> [Work order]
With the pictures set aside, reproduce each entry precisely as it reads.

> [Dataset entries]
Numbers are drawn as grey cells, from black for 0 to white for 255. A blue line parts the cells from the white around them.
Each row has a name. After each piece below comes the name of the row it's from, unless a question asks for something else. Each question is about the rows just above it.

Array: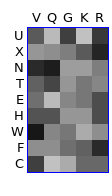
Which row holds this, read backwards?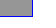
H
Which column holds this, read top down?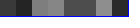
R
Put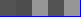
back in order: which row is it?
H
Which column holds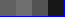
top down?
V
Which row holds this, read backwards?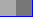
W
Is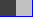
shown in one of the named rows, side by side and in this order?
yes
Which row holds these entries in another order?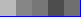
E

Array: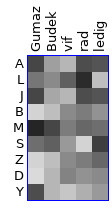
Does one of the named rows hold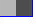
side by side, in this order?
yes
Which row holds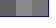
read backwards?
L
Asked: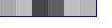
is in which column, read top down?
Budek
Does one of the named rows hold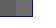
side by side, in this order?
no

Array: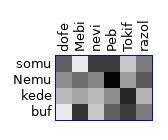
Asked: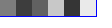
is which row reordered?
buf
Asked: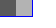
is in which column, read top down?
razol

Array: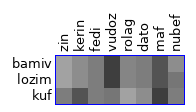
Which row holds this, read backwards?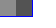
bamiv
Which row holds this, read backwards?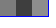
kuf
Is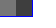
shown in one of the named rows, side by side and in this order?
no
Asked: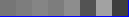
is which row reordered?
lozim
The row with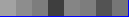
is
lozim
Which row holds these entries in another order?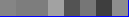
lozim

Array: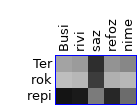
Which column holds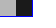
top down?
rivi
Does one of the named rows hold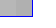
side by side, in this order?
no

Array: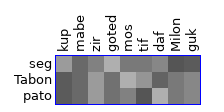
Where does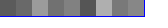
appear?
pato
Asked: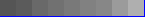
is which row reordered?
pato
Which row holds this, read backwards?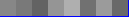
Tabon
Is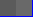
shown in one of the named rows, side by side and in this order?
yes
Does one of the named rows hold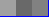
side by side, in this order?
no
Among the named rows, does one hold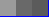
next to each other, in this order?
no
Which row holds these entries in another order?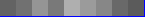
Tabon

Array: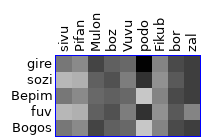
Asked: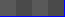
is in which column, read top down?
bor
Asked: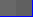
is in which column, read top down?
Mulon

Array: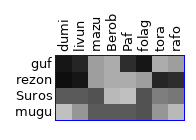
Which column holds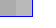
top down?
Berob
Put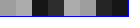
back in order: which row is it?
guf
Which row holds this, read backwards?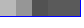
mugu
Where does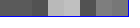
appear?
Suros
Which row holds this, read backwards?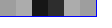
guf
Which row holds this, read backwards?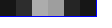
guf
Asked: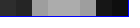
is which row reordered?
rezon

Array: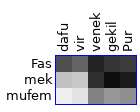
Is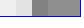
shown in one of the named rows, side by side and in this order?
no
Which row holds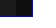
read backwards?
mek
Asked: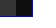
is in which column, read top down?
gekil
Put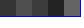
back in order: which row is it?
Fas
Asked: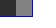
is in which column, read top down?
venek

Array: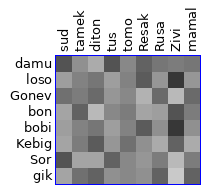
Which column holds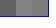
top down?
tamek
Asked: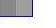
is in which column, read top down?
tus
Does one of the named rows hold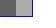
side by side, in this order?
yes
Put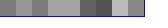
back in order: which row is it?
Sor
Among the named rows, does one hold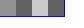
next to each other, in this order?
yes
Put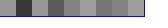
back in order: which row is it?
loso
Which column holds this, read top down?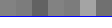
tamek

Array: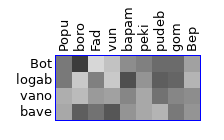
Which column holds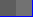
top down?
pudeb
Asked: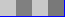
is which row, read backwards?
logab

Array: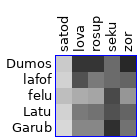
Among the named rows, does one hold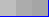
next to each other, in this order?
yes
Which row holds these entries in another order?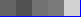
Latu
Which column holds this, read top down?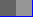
zor
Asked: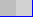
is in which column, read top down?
satod
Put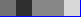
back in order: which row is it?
Garub

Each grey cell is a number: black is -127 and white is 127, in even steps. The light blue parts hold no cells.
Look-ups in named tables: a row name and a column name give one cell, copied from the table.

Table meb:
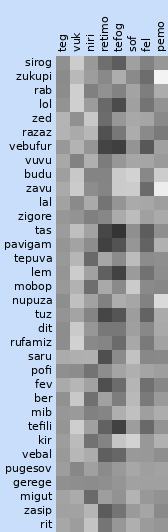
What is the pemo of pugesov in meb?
34
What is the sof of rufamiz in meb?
40
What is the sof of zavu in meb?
76
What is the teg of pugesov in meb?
29
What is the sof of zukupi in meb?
10
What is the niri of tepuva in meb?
-22
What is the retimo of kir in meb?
4
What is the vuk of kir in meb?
59
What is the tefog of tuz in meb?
-42
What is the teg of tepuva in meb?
25
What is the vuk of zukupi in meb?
57
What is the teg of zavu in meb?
42
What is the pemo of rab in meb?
44
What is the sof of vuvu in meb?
38
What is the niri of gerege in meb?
12
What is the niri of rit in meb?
67

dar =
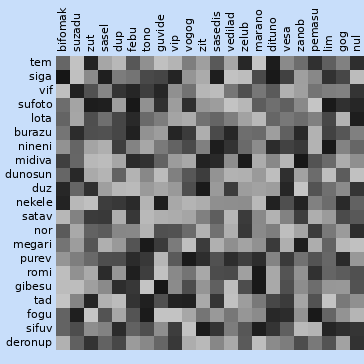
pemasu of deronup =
-6
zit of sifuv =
-100
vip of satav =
44
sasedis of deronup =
7
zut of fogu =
69
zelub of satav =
-68
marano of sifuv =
-97
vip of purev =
-37
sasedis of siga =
-97
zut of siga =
10
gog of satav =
-52
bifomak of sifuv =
-28

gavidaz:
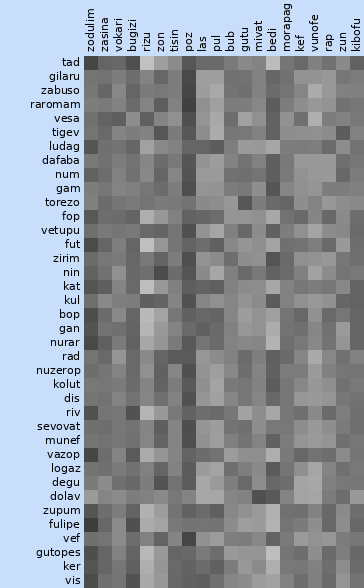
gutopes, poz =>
-23
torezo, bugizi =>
-5
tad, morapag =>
-10
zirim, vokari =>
-5
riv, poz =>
-29
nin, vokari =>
16
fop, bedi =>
40
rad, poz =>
-37
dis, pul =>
32
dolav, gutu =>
2
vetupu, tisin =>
-11
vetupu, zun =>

> [Expected answer]
Numbers are drawn as grey cells, from black for 0 to white for 255. A blue line parts the cells from the white around them.
Each row has a name. After each piece below comes the name of the row it's from, unless a question asks for something else. Each question is about the rows just above it.

Array:
Which row holds this, read backwards?
H
Which column holds this, read top down?
R
Put
back in order: which row is it?
H
Which column holds
top down?
V
Which row holds this, read backwards?
W
Is
shown in one of the named rows, side by side and in this order?
yes
Which row holds these entries in another order?
E

Array:
Does one of the named rows hold
side by side, in this order?
yes
Which row holds
read backwards?
L
Asked:
is in which column, read top down?
Budek
Does one of the named rows hold
side by side, in this order?
no

Array:
Asked:
is which row reordered?
buf
Asked:
is in which column, read top down?
razol

Array:
Which row holds this, read backwards?
bamiv
Which row holds this, read backwards?
kuf
Is
shown in one of the named rows, side by side and in this order?
no
Asked:
is which row reordered?
lozim
The row with
is
lozim
Which row holds these entries in another order?
lozim

Array:
Which column holds
top down?
rivi
Does one of the named rows hold
side by side, in this order?
no

Array:
Where does
appear?
pato
Asked:
is which row reordered?
pato
Which row holds this, read backwards?
Tabon
Is
shown in one of the named rows, side by side and in this order?
yes
Does one of the named rows hold
side by side, in this order?
no
Among the named rows, does one hold
next to each other, in this order?
no
Which row holds these entries in another order?
Tabon

Array:
Asked:
is in which column, read top down?
bor
Asked:
is in which column, read top down?
Mulon

Array:
Which column holds
top down?
Berob
Put
back in order: which row is it?
guf
Which row holds this, read backwards?
mugu
Where does
appear?
Suros
Which row holds this, read backwards?
guf
Which row holds this, read backwards?
guf
Asked:
is which row reordered?
rezon

Array:
Is
shown in one of the named rows, side by side and in this order?
no
Which row holds
read backwards?
mek
Asked:
is in which column, read top down?
gekil
Put
back in order: which row is it?
Fas
Asked:
is in which column, read top down?
venek

Array:
Which column holds
top down?
tamek
Asked:
is in which column, read top down?
tus
Does one of the named rows hold
side by side, in this order?
yes
Put
back in order: which row is it?
Sor
Among the named rows, does one hold
next to each other, in this order?
yes
Put
back in order: which row is it?
loso
Which column holds this, read top down?
tamek

Array:
Which column holds
top down?
pudeb
Asked:
is which row, read backwards?
logab

Array:
Among the named rows, does one hold
next to each other, in this order?
yes
Which row holds these entries in another order?
Latu
Which column holds this, read top down?
zor
Asked:
is in which column, read top down?
satod
Put
back in order: which row is it?
Garub

Each grey cell is a number: black is -127 and white is 127, in even steps. The light blue parts hold no cells.
Look-ups in named tables: a row name and a column name give one cell, copied from the table.

Table meb:
What is the pemo of pugesov in meb?
34
What is the sof of rufamiz in meb?
40
What is the sof of zavu in meb?
76
What is the teg of pugesov in meb?
29
What is the sof of zukupi in meb?
10
What is the niri of tepuva in meb?
-22
What is the retimo of kir in meb?
4
What is the vuk of kir in meb?
59
What is the tefog of tuz in meb?
-42
What is the teg of tepuva in meb?
25
What is the vuk of zukupi in meb?
57
What is the teg of zavu in meb?
42
What is the pemo of rab in meb?
44
What is the sof of vuvu in meb?
38
What is the niri of gerege in meb?
12
What is the niri of rit in meb?
67

dar =
pemasu of deronup =
-6
zit of sifuv =
-100
vip of satav =
44
sasedis of deronup =
7
zut of fogu =
69
zelub of satav =
-68
marano of sifuv =
-97
vip of purev =
-37
sasedis of siga =
-97
zut of siga =
10
gog of satav =
-52
bifomak of sifuv =
-28

gavidaz:
gutopes, poz =>
-23
torezo, bugizi =>
-5
tad, morapag =>
-10
zirim, vokari =>
-5
riv, poz =>
-29
nin, vokari =>
16
fop, bedi =>
40
rad, poz =>
-37
dis, pul =>
32
dolav, gutu =>
2
vetupu, tisin =>
-11
vetupu, zun =>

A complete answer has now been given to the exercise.